- Opening Delimiter -
In the rows, 128 means zero.
Each named move below is a turn or a mirror, shown by a few rows before and after it. Which moves, in which order, take the first row of each later pair to the second? The first pair is answered.
move z355:
[117 161 129 124 105 111 121 122 142 107 136 140 131  83 136 116 128 142
 120 147 125 127 129 131 114 127 104 126 148 122 115 147 133 124 117 132
 130 126 117 134 118 131 127] => [117 157 128 118 106 115 122 119 140 105 138 137 134  83 132 121 124 138
 119 140 116 123 129 128 117 124 105 127 154 117 112 141 134 122 117 132
 130 127 117 130 118 130 126]
[153 139 215 106 140  91 160  55 119  94  95 138 167 160 136 130  83  97
 103 137 131 119 127 133 160 135 143 135 124 101 138 119  60 144 161 127
 138  93  73 123 145 133 116] => [153 143 217 109 139  91 159  55 120  96  94 141 165 161 139 128  85 100
 105 142 137 121 128 134 158 138 142 135 120 106 139 123  58 144 161 128
 137  92  74 126 145 134 118]
[123 133 110 112 125 117 152 111  91 114 155 116 145 117 103 117 141 149
  87 126  84 142 138 118 142 147 135 127 175 133 101 123 152 121 143 139
 120 120 159 128 136 157 115] => [126 151 121 141 118 103 144 120  99 124 139 129 133 129 124  88 160 162
  93 160 129 155 133 130 135 159 131 125 147 161 117 148 142 122 145 140
 118 112 160 151 142 159 123]
[131 109 139 127 124 112 169 126 157  89 133 118 115 135 125 132 119 108
 118 113 134 189 137 171 121 105 146 100 120 164 143 156  98 126 117 170
  98 132 141 161 117 102 156] => [127  99 133 112 126 120 172 122 153  83 143 112 122 128 115 145 109 100
 113  97 111 183 140 163 126  99 149 104 135 150 135 142 104 125 117 169
  99 136 140 148 114 101 151]
move z794:
[118 124 120  80 104 131 130 147 130 149 138 143 128 157  93  88 149 122
 137 126 100 111 123 103 134 143 107 148 148 129 144 150 122 133 143 164
 127 134 131 164 112 106 132] => [117 113 119  80 104 139 126 144 133 161 136 147 129 166  89  92 144 122
 135 121 111 111 115 113 124 144 114 148 131 129 151 149 121 138 154 151
 120 131 124 166 115 113 130]
[122 175 156 151 147 107 124 127 116 110 123 137 118 100 153  90 138 123
 150 151 145 122 152 131 139 142 108 109 131 128 118 131 116 117 111 161
 138 130 167 143 120 106 144] => [114 138 160 148 147 139 108 119 124 155 114 153 118 130 139 104 120 123
 142 133 183 122 128 162 106 144 134 111  74 124 148 131 109 132 144 122
 117 125 138 144 131 134 143]
[102 128 141 116 120 148  91 121 136 110 165 139 171  40 102 131 133 120
 145  65  97 133 184 174 131 134  98  73 154 123 116 106 158 169 120 128
  98 161 162 167 140 107 154] => [ 98 109 143 113 120 163  83 118 140 133 160 146 171  55  96 138 125 120
 141  55 117 132 171 190 114 135 111  74 126 121 131 104 155 177 136 110
  88 159 150 166 146 121 154]
[111 144 188 143 167 129 105 103 121 122 108 134 137 104 128  97 112 131
 145 129 156 114 138 133 117 139 136  93  96  89 140 123 120 142 132 128
 126 122 153 152 120 127 135] => [113 154 187 144 167 120 109 104 118 109 111 130 135  96 132  93 116 131
 149 135 146 115 145 125 127 138 130  92 112  91 131 124 124 138 122 137
 131 122 161 153 115 120 136]
move z826:
[143 115 145 121  86 207  92 124 113 190 153 131 135  77  72 121 129 147
 195 107 120  83 143 145  79 147 125 110 108 167 131 172 127 187 122 136
  46 182 128 140 125 157 105] => [140  85 169 133 102 222 101 102 121 200 138 140 137 113  76 149 105 138
 184  81 148  76 123 144  70 133 141 121  84 138 135 150 113 176 154 111
  63 170 111 140 123 172 108]
[133 136 123  86 112 112  84 101 112 125 156 128 124  59 117 100 135 122
 114 124  98 108 125 160  96 110 127 141 108 163 105 163 128 186  80 185
 132 119 123 133 126 111 141] => [127 106 124  74 117 133  83  91 113 137 157 127 130  73 103 123 115 114
 105  97  98 102 115 165  85 105 141 146  94 144 113 148 127 191  97 164
 126 119 109 122 128 122 136]
[141 174 165 151 138 116 129  99 128  71 147 136 130  93 153  99  90 122
 141 130 132 126 156  93 144 136 101 136 141  89 106 124 102 125 125 166
 173 133 151 160 115 127 144] => [141 178 144 129 127 122 121 113 119  73 164 130 132  70 134  94  96 123
 146 131 105 127 166  98 143 144  98 128 151 100 109 132 114 139 110 172
 152 146 155 152 119 124 137]
[141 135 123 133 126 109 139 126 128 107 135 126 122 127 139 122 142 140
 132 138 109 146 127 102 159 117 112 141 149 128 114 141 143 116 116 142
 132 134 143 133 132 113 115] => [139 126 111 117 122 120 133 131 125 111 144 123 126 118 123 126 138 139
 131 129  94 143 129 107 154 121 116 139 151 127 116 140 149 125 115 139
 118 142 141 125 133 114 111]
move z272:
[180 143  54 141 120 116 111 128 122 112 127 145 106 128 107 105 168 142
 142 134 100 109  93 152 111 134 119  52 106 170 126 170 130 181 140 115
 107 121 116  98 124 148 121] => [187 143  55 155 118 110 118 126 127 113 122 145 102 145 118 107 176 145
 139 144 113 116  88 148 112 128 119  59 107 177 127 172 127 172 142 111
 118 116 111  99 125 146 122]
[101 149 100 142  63 130 107 140 126 156 101 141 144 115 138 148  86 167
 150 151 151 105 144 155 154 173  96 134  90 154 163 144  87 153 128 146
 131 118 161 133 126  89 154] => [104 149  99 145  62 128 107 138 128 157 100 142 143 120 143 150  88 168
 150 153 157 105 144 153 154 173  98 136  89 154 164 145  84 150 129 144
 134 116 159 132 127  89 154]
[104 165 169 137 139 148 106 119 115 151 142 126 114 143 135 112 156 133
 121  84 148 120 127 111  92 142 116 114 133 113 140 133 148 133 155 115
 133 105 119 140 137 145 157] => [104 164 168 136 138 147 107 119 116 151 141 127 114 145 136 112 157 132
 119  85 148 121 126 109  92 142 116 115 134 115 140 133 148 132 156 115
 135 105 119 140 138 145 157]
move z52:
[132 148  99 133  98 121 167  73 110 104 135 136 114 109 157 149 130  86
 113 107 109 120 185  95 150 150 149 177 176  70 107 138 142 126 105 127
 100 110 137 159 137  58 134] => [128 156 113 137  99 120 164  71 108 102 130 138 113 101 162 142 122  84
 118 106 116 116 189  99 149 152 146 171 168  65 108 137 139 125 107 130
 100 107 143 167 136  61 139]
[149 135 144 165 119 103 130 113 111  99 129 116 107 123 158 142 107 119
 133 160 112 141 140  94 147 102 139 148 143 160 122 137 114 139 149 140
 176 122 119 134 125 104 111] => [150 130 140 162 118 106 132 111 112  99 132 116 107 127 157 148 106 119
 132 156 107 141 138  92 147 101 141 150 147 159 122 134 116 139 151 137
 175 124 116 127 123 104 108]
[135 110 102  75 109 142 122 127 130 124 158 107 141 116  93 142 117 114
 128 106  78 124 125 116 139 117 142 120 150 124 120 126 137 142 123 141
 122 121 119 100 120 133 124] => [123 119 138  80 123 146 117 118 121 115 151 115 143 100  98 133  97 109
 134  92  90 111 130 124 138 118 139 107 138 102 116 115 124 143 133 148
 124 115 134 115 116 141 133]

Between the rows of a pair lie two moves.
[103 160 206 154 170 122 116 108 114  90 101 149 129  92 145  95  81 116
 146 111 174  99 136 139 130 144 116 100 109  86 126 112 100 131 153 150
 145 107 165 170 121 141 156] => [117 181 127 127 119 112  95 156 114 114 130 137 120  65 120  63 145 139
 161 168 140 130 150 154 123 174 105  96 125 171 144 173 131 159 106 165
  93 136 161 156 140 125 134]	z52 then z826
[104 133  78  88 120 139 119 144 105 140 152 109 160  85  98 120 135 131
 144 119  90 119 167 151 119 154 126  97 162 144 150 152 143 156  80 162
  96 161 149 103 118 135  79] => [102 123 111 135 120 143 106 136 125 183 116 141 147 138 125 105 139 145
 142 141 186 134 138 183  89 160 142 103  86 161 187 170 117 156 117 131
  97 139 130 133 130 158  94]	z826 then z355
[121 137 101 131 122 102 128 135 138 109 126 124 136 138 110 179 142 142
 120 111 106 142 139 127 118  97 145 145 140 144 144 133 146 127 118 122
 155 129 108 116 139 107 123] => [111 126 126 129 137 115 123 122 135 111 121 130 141 134 106 186 116 133
 119  89 114 130 136 136 113  94 152 139 124 117 145 117 138 130 134 115
 155 124 108 121 136 118 128]	z794 then z52
[136 110 128 143 121 124 129 119 128 118 122 124 125 145 124 147 135 112
 115 144 131 130 113 124 135 129 133 134 154 149 126 142 134 127 116 130
 139 135 137 124 128 118 130] => [133 100 125 139 118 132 123 119 128 130 124 127 124 148 117 151 131 114
 113 140 136 130 108 132 127 131 139 133 140 150 134 145 133 134 121 121
 130 137 130 124 132 126 127]	z826 then z794
[128 127  93 116 129 117 135 155 131 115 168 117 112 130  94 104 135 132
 139 148 131 155  82 143 116 145 150 123 119 187 131 145 128 155 106 141
  91 102 102 123 134 109 149] => [125 112  87  96 135 128 139 150 128 109 177 109 119 125  80 123 122 124
 132 127 107 148  82 137 119 140 154 123 132 169 125 129 132 155 108 137
  91 107 100 108 130 110 142]	z355 then z794
[107 155  96 117 109  82 144 117 128 140 154  98 133 137  98 146 218 143
 110 162 108 110 113 100 135 146 134 138 149 142 154 186 181  87  72 145
 126 138 118 145 103  87  95] => [104 146  93 115 102  93 133 120 130 165 152 105 131 144  91 143 218 147
 111 164 126 115 103 120 119 153 142 135 121 152 169 194 178  99  82 132
 108 139 107 149 112  99  94]	z826 then z355
[156 125 136 140  96 113 153 125 129 161 128 142 109 194 161 150 131 127
 146 151 210 117 127 125 126 130 132  81 114 120 139 158  90 170 164 128
 162 106 128 144 126 148 151] => [138 123 160 112 119 129 153 111 109 130 141 134 124 151 141 165  87 107
 148 100 162  86 145 117 137 123 130  65 136  64 116 119  90 176 169 139
 165 111 150 138 111 149 153]	z355 then z52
- Closing Delimiter -
(Your instructions):
Set down, exactly as written, each line of the data from its opening line through the one containing "121 143 139". Output nothing more.

(Final answer):
In the rows, 128 means zero.
Each named move below is a turn or a mirror, shown by a few rows before and after it. Which moves, in which order, take the first row of each later pair to the second? The first pair is answered.
move z355:
[117 161 129 124 105 111 121 122 142 107 136 140 131  83 136 116 128 142
 120 147 125 127 129 131 114 127 104 126 148 122 115 147 133 124 117 132
 130 126 117 134 118 131 127] => [117 157 128 118 106 115 122 119 140 105 138 137 134  83 132 121 124 138
 119 140 116 123 129 128 117 124 105 127 154 117 112 141 134 122 117 132
 130 127 117 130 118 130 126]
[153 139 215 106 140  91 160  55 119  94  95 138 167 160 136 130  83  97
 103 137 131 119 127 133 160 135 143 135 124 101 138 119  60 144 161 127
 138  93  73 123 145 133 116] => [153 143 217 109 139  91 159  55 120  96  94 141 165 161 139 128  85 100
 105 142 137 121 128 134 158 138 142 135 120 106 139 123  58 144 161 128
 137  92  74 126 145 134 118]
[123 133 110 112 125 117 152 111  91 114 155 116 145 117 103 117 141 149
  87 126  84 142 138 118 142 147 135 127 175 133 101 123 152 121 143 139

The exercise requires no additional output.